** TASK ITEM **
Nothing left out, nothing added: return the full set of records.

[Records from a data collection]
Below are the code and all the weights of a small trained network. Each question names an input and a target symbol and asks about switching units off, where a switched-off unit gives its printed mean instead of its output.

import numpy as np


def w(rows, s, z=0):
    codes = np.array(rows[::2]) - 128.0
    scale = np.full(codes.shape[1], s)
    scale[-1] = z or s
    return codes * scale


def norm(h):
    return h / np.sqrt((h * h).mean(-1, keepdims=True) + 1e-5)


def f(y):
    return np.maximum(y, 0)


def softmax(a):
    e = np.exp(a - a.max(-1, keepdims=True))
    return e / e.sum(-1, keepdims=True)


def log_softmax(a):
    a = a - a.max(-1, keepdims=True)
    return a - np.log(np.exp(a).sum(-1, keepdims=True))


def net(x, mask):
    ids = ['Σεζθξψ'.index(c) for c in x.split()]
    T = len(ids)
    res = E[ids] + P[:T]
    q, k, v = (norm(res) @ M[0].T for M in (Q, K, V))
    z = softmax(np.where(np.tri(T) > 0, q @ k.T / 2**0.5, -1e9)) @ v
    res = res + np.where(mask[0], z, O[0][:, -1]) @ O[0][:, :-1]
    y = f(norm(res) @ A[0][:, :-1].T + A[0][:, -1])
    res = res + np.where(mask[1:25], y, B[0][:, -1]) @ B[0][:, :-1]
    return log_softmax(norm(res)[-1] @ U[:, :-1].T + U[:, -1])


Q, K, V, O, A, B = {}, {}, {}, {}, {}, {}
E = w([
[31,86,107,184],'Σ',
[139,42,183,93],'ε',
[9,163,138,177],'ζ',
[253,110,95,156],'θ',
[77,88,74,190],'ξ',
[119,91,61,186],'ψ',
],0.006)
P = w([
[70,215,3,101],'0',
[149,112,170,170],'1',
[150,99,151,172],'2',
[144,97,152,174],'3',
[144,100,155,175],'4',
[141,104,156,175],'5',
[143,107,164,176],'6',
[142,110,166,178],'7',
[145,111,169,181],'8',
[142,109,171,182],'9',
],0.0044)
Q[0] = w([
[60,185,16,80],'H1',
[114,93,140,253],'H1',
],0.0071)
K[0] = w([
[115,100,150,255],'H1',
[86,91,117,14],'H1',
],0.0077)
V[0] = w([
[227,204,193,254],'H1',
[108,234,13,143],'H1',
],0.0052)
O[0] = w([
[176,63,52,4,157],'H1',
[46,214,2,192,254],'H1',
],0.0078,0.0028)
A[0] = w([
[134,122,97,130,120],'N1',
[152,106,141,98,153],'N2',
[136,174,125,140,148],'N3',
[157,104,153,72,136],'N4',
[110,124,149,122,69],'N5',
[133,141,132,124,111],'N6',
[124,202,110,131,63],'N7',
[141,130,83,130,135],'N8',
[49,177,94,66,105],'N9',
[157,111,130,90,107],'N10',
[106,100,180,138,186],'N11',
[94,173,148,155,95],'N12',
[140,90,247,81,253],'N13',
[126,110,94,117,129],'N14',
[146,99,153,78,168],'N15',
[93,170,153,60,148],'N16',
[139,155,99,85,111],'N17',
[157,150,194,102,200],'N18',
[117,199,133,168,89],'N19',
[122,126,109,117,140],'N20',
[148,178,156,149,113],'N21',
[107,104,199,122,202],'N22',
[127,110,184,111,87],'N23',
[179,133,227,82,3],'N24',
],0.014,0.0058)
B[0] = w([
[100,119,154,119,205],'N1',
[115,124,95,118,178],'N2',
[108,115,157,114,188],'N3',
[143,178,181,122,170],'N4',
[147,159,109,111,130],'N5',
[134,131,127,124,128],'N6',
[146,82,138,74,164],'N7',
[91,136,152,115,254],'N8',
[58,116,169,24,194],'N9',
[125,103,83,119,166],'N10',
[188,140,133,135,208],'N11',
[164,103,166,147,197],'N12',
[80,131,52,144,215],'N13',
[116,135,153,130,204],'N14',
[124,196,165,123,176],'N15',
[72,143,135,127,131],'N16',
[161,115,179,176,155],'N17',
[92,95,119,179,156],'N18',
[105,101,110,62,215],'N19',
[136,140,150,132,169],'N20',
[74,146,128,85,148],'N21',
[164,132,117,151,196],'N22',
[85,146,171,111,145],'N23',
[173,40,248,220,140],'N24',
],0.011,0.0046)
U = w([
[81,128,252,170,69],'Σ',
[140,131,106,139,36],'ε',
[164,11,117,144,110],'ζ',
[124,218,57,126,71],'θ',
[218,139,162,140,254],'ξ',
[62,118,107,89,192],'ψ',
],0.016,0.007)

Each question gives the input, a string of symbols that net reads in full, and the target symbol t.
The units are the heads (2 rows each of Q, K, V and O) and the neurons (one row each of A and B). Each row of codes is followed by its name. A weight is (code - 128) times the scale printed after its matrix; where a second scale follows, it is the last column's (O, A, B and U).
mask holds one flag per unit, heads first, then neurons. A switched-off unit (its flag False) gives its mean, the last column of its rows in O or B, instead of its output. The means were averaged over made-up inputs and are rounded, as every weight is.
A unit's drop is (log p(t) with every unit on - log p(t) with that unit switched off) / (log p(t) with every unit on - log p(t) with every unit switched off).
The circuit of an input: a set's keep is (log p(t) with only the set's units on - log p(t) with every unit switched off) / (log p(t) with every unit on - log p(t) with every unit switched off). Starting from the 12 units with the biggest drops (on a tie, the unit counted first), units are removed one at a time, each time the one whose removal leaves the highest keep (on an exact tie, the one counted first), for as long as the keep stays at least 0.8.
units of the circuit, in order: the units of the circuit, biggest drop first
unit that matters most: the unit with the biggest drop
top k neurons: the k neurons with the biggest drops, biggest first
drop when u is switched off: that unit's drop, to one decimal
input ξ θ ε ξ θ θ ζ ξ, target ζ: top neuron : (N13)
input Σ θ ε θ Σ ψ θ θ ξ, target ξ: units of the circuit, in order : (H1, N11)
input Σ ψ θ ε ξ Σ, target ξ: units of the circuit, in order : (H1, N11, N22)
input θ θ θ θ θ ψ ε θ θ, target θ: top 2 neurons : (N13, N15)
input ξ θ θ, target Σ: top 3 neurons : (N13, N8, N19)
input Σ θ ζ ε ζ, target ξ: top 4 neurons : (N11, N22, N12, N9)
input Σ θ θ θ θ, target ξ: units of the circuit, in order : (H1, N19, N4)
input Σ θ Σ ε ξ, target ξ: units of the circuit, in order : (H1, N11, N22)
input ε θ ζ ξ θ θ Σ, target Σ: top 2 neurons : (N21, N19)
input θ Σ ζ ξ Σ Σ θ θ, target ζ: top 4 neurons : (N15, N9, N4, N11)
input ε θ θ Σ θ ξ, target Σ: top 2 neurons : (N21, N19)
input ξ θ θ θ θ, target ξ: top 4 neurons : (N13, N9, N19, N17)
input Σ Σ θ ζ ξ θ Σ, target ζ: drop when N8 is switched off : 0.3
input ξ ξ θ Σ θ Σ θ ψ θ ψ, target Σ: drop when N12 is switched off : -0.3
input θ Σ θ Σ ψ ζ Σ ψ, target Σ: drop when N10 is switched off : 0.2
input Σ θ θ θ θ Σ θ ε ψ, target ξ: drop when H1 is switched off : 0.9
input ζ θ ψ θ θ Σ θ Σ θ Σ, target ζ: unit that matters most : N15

** RESPONSE **
Below are the code and all the weights of a small trained network. Each question names an input and a target symbol and asks about switching units off, where a switched-off unit gives its printed mean instead of its output.

import numpy as np


def w(rows, s, z=0):
    codes = np.array(rows[::2]) - 128.0
    scale = np.full(codes.shape[1], s)
    scale[-1] = z or s
    return codes * scale


def norm(h):
    return h / np.sqrt((h * h).mean(-1, keepdims=True) + 1e-5)


def f(y):
    return np.maximum(y, 0)


def softmax(a):
    e = np.exp(a - a.max(-1, keepdims=True))
    return e / e.sum(-1, keepdims=True)


def log_softmax(a):
    a = a - a.max(-1, keepdims=True)
    return a - np.log(np.exp(a).sum(-1, keepdims=True))


def net(x, mask):
    ids = ['Σεζθξψ'.index(c) for c in x.split()]
    T = len(ids)
    res = E[ids] + P[:T]
    q, k, v = (norm(res) @ M[0].T for M in (Q, K, V))
    z = softmax(np.where(np.tri(T) > 0, q @ k.T / 2**0.5, -1e9)) @ v
    res = res + np.where(mask[0], z, O[0][:, -1]) @ O[0][:, :-1]
    y = f(norm(res) @ A[0][:, :-1].T + A[0][:, -1])
    res = res + np.where(mask[1:25], y, B[0][:, -1]) @ B[0][:, :-1]
    return log_softmax(norm(res)[-1] @ U[:, :-1].T + U[:, -1])


Q, K, V, O, A, B = {}, {}, {}, {}, {}, {}
E = w([
[31,86,107,184],'Σ',
[139,42,183,93],'ε',
[9,163,138,177],'ζ',
[253,110,95,156],'θ',
[77,88,74,190],'ξ',
[119,91,61,186],'ψ',
],0.006)
P = w([
[70,215,3,101],'0',
[149,112,170,170],'1',
[150,99,151,172],'2',
[144,97,152,174],'3',
[144,100,155,175],'4',
[141,104,156,175],'5',
[143,107,164,176],'6',
[142,110,166,178],'7',
[145,111,169,181],'8',
[142,109,171,182],'9',
],0.0044)
Q[0] = w([
[60,185,16,80],'H1',
[114,93,140,253],'H1',
],0.0071)
K[0] = w([
[115,100,150,255],'H1',
[86,91,117,14],'H1',
],0.0077)
V[0] = w([
[227,204,193,254],'H1',
[108,234,13,143],'H1',
],0.0052)
O[0] = w([
[176,63,52,4,157],'H1',
[46,214,2,192,254],'H1',
],0.0078,0.0028)
A[0] = w([
[134,122,97,130,120],'N1',
[152,106,141,98,153],'N2',
[136,174,125,140,148],'N3',
[157,104,153,72,136],'N4',
[110,124,149,122,69],'N5',
[133,141,132,124,111],'N6',
[124,202,110,131,63],'N7',
[141,130,83,130,135],'N8',
[49,177,94,66,105],'N9',
[157,111,130,90,107],'N10',
[106,100,180,138,186],'N11',
[94,173,148,155,95],'N12',
[140,90,247,81,253],'N13',
[126,110,94,117,129],'N14',
[146,99,153,78,168],'N15',
[93,170,153,60,148],'N16',
[139,155,99,85,111],'N17',
[157,150,194,102,200],'N18',
[117,199,133,168,89],'N19',
[122,126,109,117,140],'N20',
[148,178,156,149,113],'N21',
[107,104,199,122,202],'N22',
[127,110,184,111,87],'N23',
[179,133,227,82,3],'N24',
],0.014,0.0058)
B[0] = w([
[100,119,154,119,205],'N1',
[115,124,95,118,178],'N2',
[108,115,157,114,188],'N3',
[143,178,181,122,170],'N4',
[147,159,109,111,130],'N5',
[134,131,127,124,128],'N6',
[146,82,138,74,164],'N7',
[91,136,152,115,254],'N8',
[58,116,169,24,194],'N9',
[125,103,83,119,166],'N10',
[188,140,133,135,208],'N11',
[164,103,166,147,197],'N12',
[80,131,52,144,215],'N13',
[116,135,153,130,204],'N14',
[124,196,165,123,176],'N15',
[72,143,135,127,131],'N16',
[161,115,179,176,155],'N17',
[92,95,119,179,156],'N18',
[105,101,110,62,215],'N19',
[136,140,150,132,169],'N20',
[74,146,128,85,148],'N21',
[164,132,117,151,196],'N22',
[85,146,171,111,145],'N23',
[173,40,248,220,140],'N24',
],0.011,0.0046)
U = w([
[81,128,252,170,69],'Σ',
[140,131,106,139,36],'ε',
[164,11,117,144,110],'ζ',
[124,218,57,126,71],'θ',
[218,139,162,140,254],'ξ',
[62,118,107,89,192],'ψ',
],0.016,0.007)

Each question gives the input, a string of symbols that net reads in full, and the target symbol t.
The units are the heads (2 rows each of Q, K, V and O) and the neurons (one row each of A and B). Each row of codes is followed by its name. A weight is (code - 128) times the scale printed after its matrix; where a second scale follows, it is the last column's (O, A, B and U).
mask holds one flag per unit, heads first, then neurons. A switched-off unit (its flag False) gives its mean, the last column of its rows in O or B, instead of its output. The means were averaged over made-up inputs and are rounded, as every weight is.
A unit's drop is (log p(t) with every unit on - log p(t) with that unit switched off) / (log p(t) with every unit on - log p(t) with every unit switched off).
The circuit of an input: a set's keep is (log p(t) with only the set's units on - log p(t) with every unit switched off) / (log p(t) with every unit on - log p(t) with every unit switched off). Starting from the 12 units with the biggest drops (on a tie, the unit counted first), units are removed one at a time, each time the one whose removal leaves the highest keep (on an exact tie, the one counted first), for as long as the keep stays at least 0.8.
units of the circuit, in order: the units of the circuit, biggest drop first
unit that matters most: the unit with the biggest drop
top k neurons: the k neurons with the biggest drops, biggest first
drop when u is switched off: that unit's drop, to one decimal
input ξ θ ε ξ θ θ ζ ξ, target ζ: top neuron : (N13)
input Σ θ ε θ Σ ψ θ θ ξ, target ξ: units of the circuit, in order : (H1, N11)
input Σ ψ θ ε ξ Σ, target ξ: units of the circuit, in order : (H1, N11, N22)
input θ θ θ θ θ ψ ε θ θ, target θ: top 2 neurons : (N13, N15)
input ξ θ θ, target Σ: top 3 neurons : (N13, N8, N19)
input Σ θ ζ ε ζ, target ξ: top 4 neurons : (N11, N22, N12, N9)
input Σ θ θ θ θ, target ξ: units of the circuit, in order : (H1, N19, N4)
input Σ θ Σ ε ξ, target ξ: units of the circuit, in order : (H1, N11, N22)
input ε θ ζ ξ θ θ Σ, target Σ: top 2 neurons : (N21, N19)
input θ Σ ζ ξ Σ Σ θ θ, target ζ: top 4 neurons : (N15, N9, N4, N11)
input ε θ θ Σ θ ξ, target Σ: top 2 neurons : (N21, N19)
input ξ θ θ θ θ, target ξ: top 4 neurons : (N13, N9, N19, N17)
input Σ Σ θ ζ ξ θ Σ, target ζ: drop when N8 is switched off : 0.3
input ξ ξ θ Σ θ Σ θ ψ θ ψ, target Σ: drop when N12 is switched off : -0.3
input θ Σ θ Σ ψ ζ Σ ψ, target Σ: drop when N10 is switched off : 0.2
input Σ θ θ θ θ Σ θ ε ψ, target ξ: drop when H1 is switched off : 0.9
input ζ θ ψ θ θ Σ θ Σ θ Σ, target ζ: unit that matters most : N15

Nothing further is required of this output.